* [Information]:

A small network was trained on made-up records. Each row is its average activation on records with the value named, seen along a few directions.
Related values have similar rows: they may be neighbours, one step apart, or belong to one group.
In the rows, zero is written as 500.
Strong random noise was added to every row along 5 fixed directions; ignore it. To show where, here is one row again and again, with new noise each time:
[471 332 489 357 452 452 550 583 694 558 634 558 739 411 616 597 461 343]
[465 463 521 407 492 575 576 582 530 330 462 458 480 543 491 606 310 392]
[658 445 495 501 322 457 550 333 400 332 564 542 643 489 473 406 606 646]
[379 473 490 402 610 599 376 536 428 592 653 510 465 602 602 460 457 408]
[501 386 398 366 592 477 335 436 459 346 768 554 557 490 623 425 342 150]
[593 509 572 418 423 511 621 564 595 453 387 359 599 428 458 612 465 651]
[578 586 595 501 404 583 586 479 405 493 371 378 493 554 418 500 594 856]


Field Bir:
m10: [467 402 492 364 613 501 417 610 605 746 612 580 661 295 548 616 477 338]
m2: [537 645 477 654 590 529 375 472 375 351 447 495 216 547 448 520 372 516]
m12: [632 311 420 517 442 357 572 509 829 250 429 473 589 386 489 680 278  35]
m4: [619 575 509 381 618 431 462 472 544 449 326 277 377 407 358 551 441 390]
m5: [477 570 558 514 514 426 467 535 656 576 539 316 474 425 530 528 436 492]
m14: [404 571 400 276 635 579 455 480 408 601 493 486 470 534 566 476 540 224]
m6: [577 539 494 704 505 377 523 534 591 277 517 657 563 345 517 447 453 417]
m11: [304 378 372 646 517 527 353 388 313 564 896 862 443 817 624 230 483 196]
m13: [442 507 516 592 526 485 508 588 662 619 465 421 524 478 462 537 675 603]
m3: [433 635 527 700 531 388 450 520 297 390 446 522 355 612 476 357 523 715]
m15: [462 449 463 307 607 508 379 553 551 551 602 416 575 439 615 529 380 354]
m7: [556 446 403 728 131 308 776 515 550 184 293 726 629 471 365 455 692 756]
m1: [411 330 502 445 465 537 652 515 502 630 566 616 546 611 573 550 463 304]
m8: [392 495 634 592 397 640 707 592 650 477 231 533 347 491 413 679 380 554]
m9: [453 449 450 413 584 570 447 379 409 738 607 663 524 478 541 524 578 452]
A value of Bir combines one of 3 hidden first parts with one of 5 second parts; all combinations occur once.
Changing only the second part turns m1 into m5. m9 has the same second part as m1; what does that change turn m9 into?
> m8
Changing only the second part turns m4 into m7. m15 has the same second part as m4; what does that change turn m15 into?
> m3

Field Vimad:
p10: [311 500 490 644 495 657 411 501 390 657 542 755 270 677 471 465 597 511]
p8: [461 380 385 566 486 350 384 471 444 372 746 638 557 586 611 333 454 280]
p6: [667 625 476 534 508 501 418 261 261 546 514 450 381 481 394 395 596 613]
p7: [508 669 631 592 522 574 467 518 414 568 462 335 423 571 492 421 524 851]
p14: [479 395 480 636 298 420 784 596 665 116 358 707 556 498 392 662 454 407]
p1: [680 469 483 527 266 444 516 143 148 281 627 642 653 523 486 230 719 766]
p9: [205 431 415 659 449 563 455 546 387 384 602 784 355 830 558 435 480 318]
p2: [571 646 582 450 611 525 604 657 680 610 200 282 438 281 370 770 401 494]
p13: [574 545 639 330 545 607 552 618 664 894 330 231 635 460 540 656 572 817]
p4: [471 531 532 552 540 515 681 761 779 292 197 375 378 366 340 811 237 393]
p3: [200 518 567 513 474 757 681 669 285 483 422 670 352 802 522 508 459 634]
p11: [232 495 559 631 493 555 449 547 392 638 595 702 366 807 588 354 574 647]
p5: [623 664 633 504 414 678 637 378 354 576 184 227 351 558 262 486 706 918]
p12: [520 508 506 440 438 619 585 343 285 404 399 434 394 648 437 462 532 569]
Vimad is arranged as a ring.
Going along Vimad from p11 by way of its neighbour p7, in what order are p14, p1, p13, p5 met?
> p1, p13, p5, p14
Which values are neighbours of p2? Give them in the order they are listed.
> p10, p6

Field Pobo:
l3: [406 492 648 435 492 575 717 767 700 279 307 292 424 514 449 698 185 452]
l14: [524 573 544 529 509 437 500 604 554 564 457 472 536 435 555 495 510 704]
l4: [464 527 520 790 248 561 671 408 344 387 394 737 423 635 328 439 735 778]
l11: [329 271 504 377 296 582 835 580 595 438 449 707 620 656 511 654 466 254]
l12: [492 312 545 384 335 478 773 645 899 681 323 534 707 335 470 839 471 355]
l10: [730 608 551 358 645 362 310 458 580 733 619 196 759 207 607 397 601 724]
l5: [550 635 529 616 550 537 489 431 409 340 348 380 226 515 315 493 409 501]
l1: [590 705 492 612 646 471 296 548 423 469 420 307 346 467 430 437 477 702]
l13: [602 516 481 532 416 499 536 407 509 533 431 604 533 433 446 561 574 544]
l6: [488 572 609 283 648 609 622 729 643 758 331 251 536 422 514 706 392 603]
l8: [492 384 569 450 278 492 759 520 579 447 451 540 662 587 528 615 487 570]
l9: [820 512 445 676 320 241 503 301 577 266 463 461 677 274 392 406 696 699]
l7: [383 303 535 413 286 599 791 556 635 688 431 710 680 499 511 696 651 507]
l2: [472 604 495 521 623 401 417 662 603 448 404 342 441 469 508 543 368 525]
Pobo is arranged as a ring.
Going along Pobo from l3 by way of its neighbour l10, in what order are l5, l13, l8, l2 met?
> l8, l13, l5, l2
Which values are neighbours of l11? Give them in the order they are listed.
> l6, l7
Which values are neighbours of l9? Give them in the order they are listed.
> l4, l1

* [The task]: Return the material in full, exactly as shown.

* [Result below]:
A small network was trained on made-up records. Each row is its average activation on records with the value named, seen along a few directions.
Related values have similar rows: they may be neighbours, one step apart, or belong to one group.
In the rows, zero is written as 500.
Strong random noise was added to every row along 5 fixed directions; ignore it. To show where, here is one row again and again, with new noise each time:
[471 332 489 357 452 452 550 583 694 558 634 558 739 411 616 597 461 343]
[465 463 521 407 492 575 576 582 530 330 462 458 480 543 491 606 310 392]
[658 445 495 501 322 457 550 333 400 332 564 542 643 489 473 406 606 646]
[379 473 490 402 610 599 376 536 428 592 653 510 465 602 602 460 457 408]
[501 386 398 366 592 477 335 436 459 346 768 554 557 490 623 425 342 150]
[593 509 572 418 423 511 621 564 595 453 387 359 599 428 458 612 465 651]
[578 586 595 501 404 583 586 479 405 493 371 378 493 554 418 500 594 856]


Field Bir:
m10: [467 402 492 364 613 501 417 610 605 746 612 580 661 295 548 616 477 338]
m2: [537 645 477 654 590 529 375 472 375 351 447 495 216 547 448 520 372 516]
m12: [632 311 420 517 442 357 572 509 829 250 429 473 589 386 489 680 278  35]
m4: [619 575 509 381 618 431 462 472 544 449 326 277 377 407 358 551 441 390]
m5: [477 570 558 514 514 426 467 535 656 576 539 316 474 425 530 528 436 492]
m14: [404 571 400 276 635 579 455 480 408 601 493 486 470 534 566 476 540 224]
m6: [577 539 494 704 505 377 523 534 591 277 517 657 563 345 517 447 453 417]
m11: [304 378 372 646 517 527 353 388 313 564 896 862 443 817 624 230 483 196]
m13: [442 507 516 592 526 485 508 588 662 619 465 421 524 478 462 537 675 603]
m3: [433 635 527 700 531 388 450 520 297 390 446 522 355 612 476 357 523 715]
m15: [462 449 463 307 607 508 379 553 551 551 602 416 575 439 615 529 380 354]
m7: [556 446 403 728 131 308 776 515 550 184 293 726 629 471 365 455 692 756]
m1: [411 330 502 445 465 537 652 515 502 630 566 616 546 611 573 550 463 304]
m8: [392 495 634 592 397 640 707 592 650 477 231 533 347 491 413 679 380 554]
m9: [453 449 450 413 584 570 447 379 409 738 607 663 524 478 541 524 578 452]
A value of Bir combines one of 3 hidden first parts with one of 5 second parts; all combinations occur once.
Changing only the second part turns m1 into m5. m9 has the same second part as m1; what does that change turn m9 into?
> m8
Changing only the second part turns m4 into m7. m15 has the same second part as m4; what does that change turn m15 into?
> m3

Field Vimad:
p10: [311 500 490 644 495 657 411 501 390 657 542 755 270 677 471 465 597 511]
p8: [461 380 385 566 486 350 384 471 444 372 746 638 557 586 611 333 454 280]
p6: [667 625 476 534 508 501 418 261 261 546 514 450 381 481 394 395 596 613]
p7: [508 669 631 592 522 574 467 518 414 568 462 335 423 571 492 421 524 851]
p14: [479 395 480 636 298 420 784 596 665 116 358 707 556 498 392 662 454 407]
p1: [680 469 483 527 266 444 516 143 148 281 627 642 653 523 486 230 719 766]
p9: [205 431 415 659 449 563 455 546 387 384 602 784 355 830 558 435 480 318]
p2: [571 646 582 450 611 525 604 657 680 610 200 282 438 281 370 770 401 494]
p13: [574 545 639 330 545 607 552 618 664 894 330 231 635 460 540 656 572 817]
p4: [471 531 532 552 540 515 681 761 779 292 197 375 378 366 340 811 237 393]
p3: [200 518 567 513 474 757 681 669 285 483 422 670 352 802 522 508 459 634]
p11: [232 495 559 631 493 555 449 547 392 638 595 702 366 807 588 354 574 647]
p5: [623 664 633 504 414 678 637 378 354 576 184 227 351 558 262 486 706 918]
p12: [520 508 506 440 438 619 585 343 285 404 399 434 394 648 437 462 532 569]
Vimad is arranged as a ring.
Going along Vimad from p11 by way of its neighbour p7, in what order are p14, p1, p13, p5 met?
> p1, p13, p5, p14
Which values are neighbours of p2? Give them in the order they are listed.
> p10, p6

Field Pobo:
l3: [406 492 648 435 492 575 717 767 700 279 307 292 424 514 449 698 185 452]
l14: [524 573 544 529 509 437 500 604 554 564 457 472 536 435 555 495 510 704]
l4: [464 527 520 790 248 561 671 408 344 387 394 737 423 635 328 439 735 778]
l11: [329 271 504 377 296 582 835 580 595 438 449 707 620 656 511 654 466 254]
l12: [492 312 545 384 335 478 773 645 899 681 323 534 707 335 470 839 471 355]
l10: [730 608 551 358 645 362 310 458 580 733 619 196 759 207 607 397 601 724]
l5: [550 635 529 616 550 537 489 431 409 340 348 380 226 515 315 493 409 501]
l1: [590 705 492 612 646 471 296 548 423 469 420 307 346 467 430 437 477 702]
l13: [602 516 481 532 416 499 536 407 509 533 431 604 533 433 446 561 574 544]
l6: [488 572 609 283 648 609 622 729 643 758 331 251 536 422 514 706 392 603]
l8: [492 384 569 450 278 492 759 520 579 447 451 540 662 587 528 615 487 570]
l9: [820 512 445 676 320 241 503 301 577 266 463 461 677 274 392 406 696 699]
l7: [383 303 535 413 286 599 791 556 635 688 431 710 680 499 511 696 651 507]
l2: [472 604 495 521 623 401 417 662 603 448 404 342 441 469 508 543 368 525]
Pobo is arranged as a ring.
Going along Pobo from l3 by way of its neighbour l10, in what order are l5, l13, l8, l2 met?
> l8, l13, l5, l2
Which values are neighbours of l11? Give them in the order they are listed.
> l6, l7
Which values are neighbours of l9? Give them in the order they are listed.
> l4, l1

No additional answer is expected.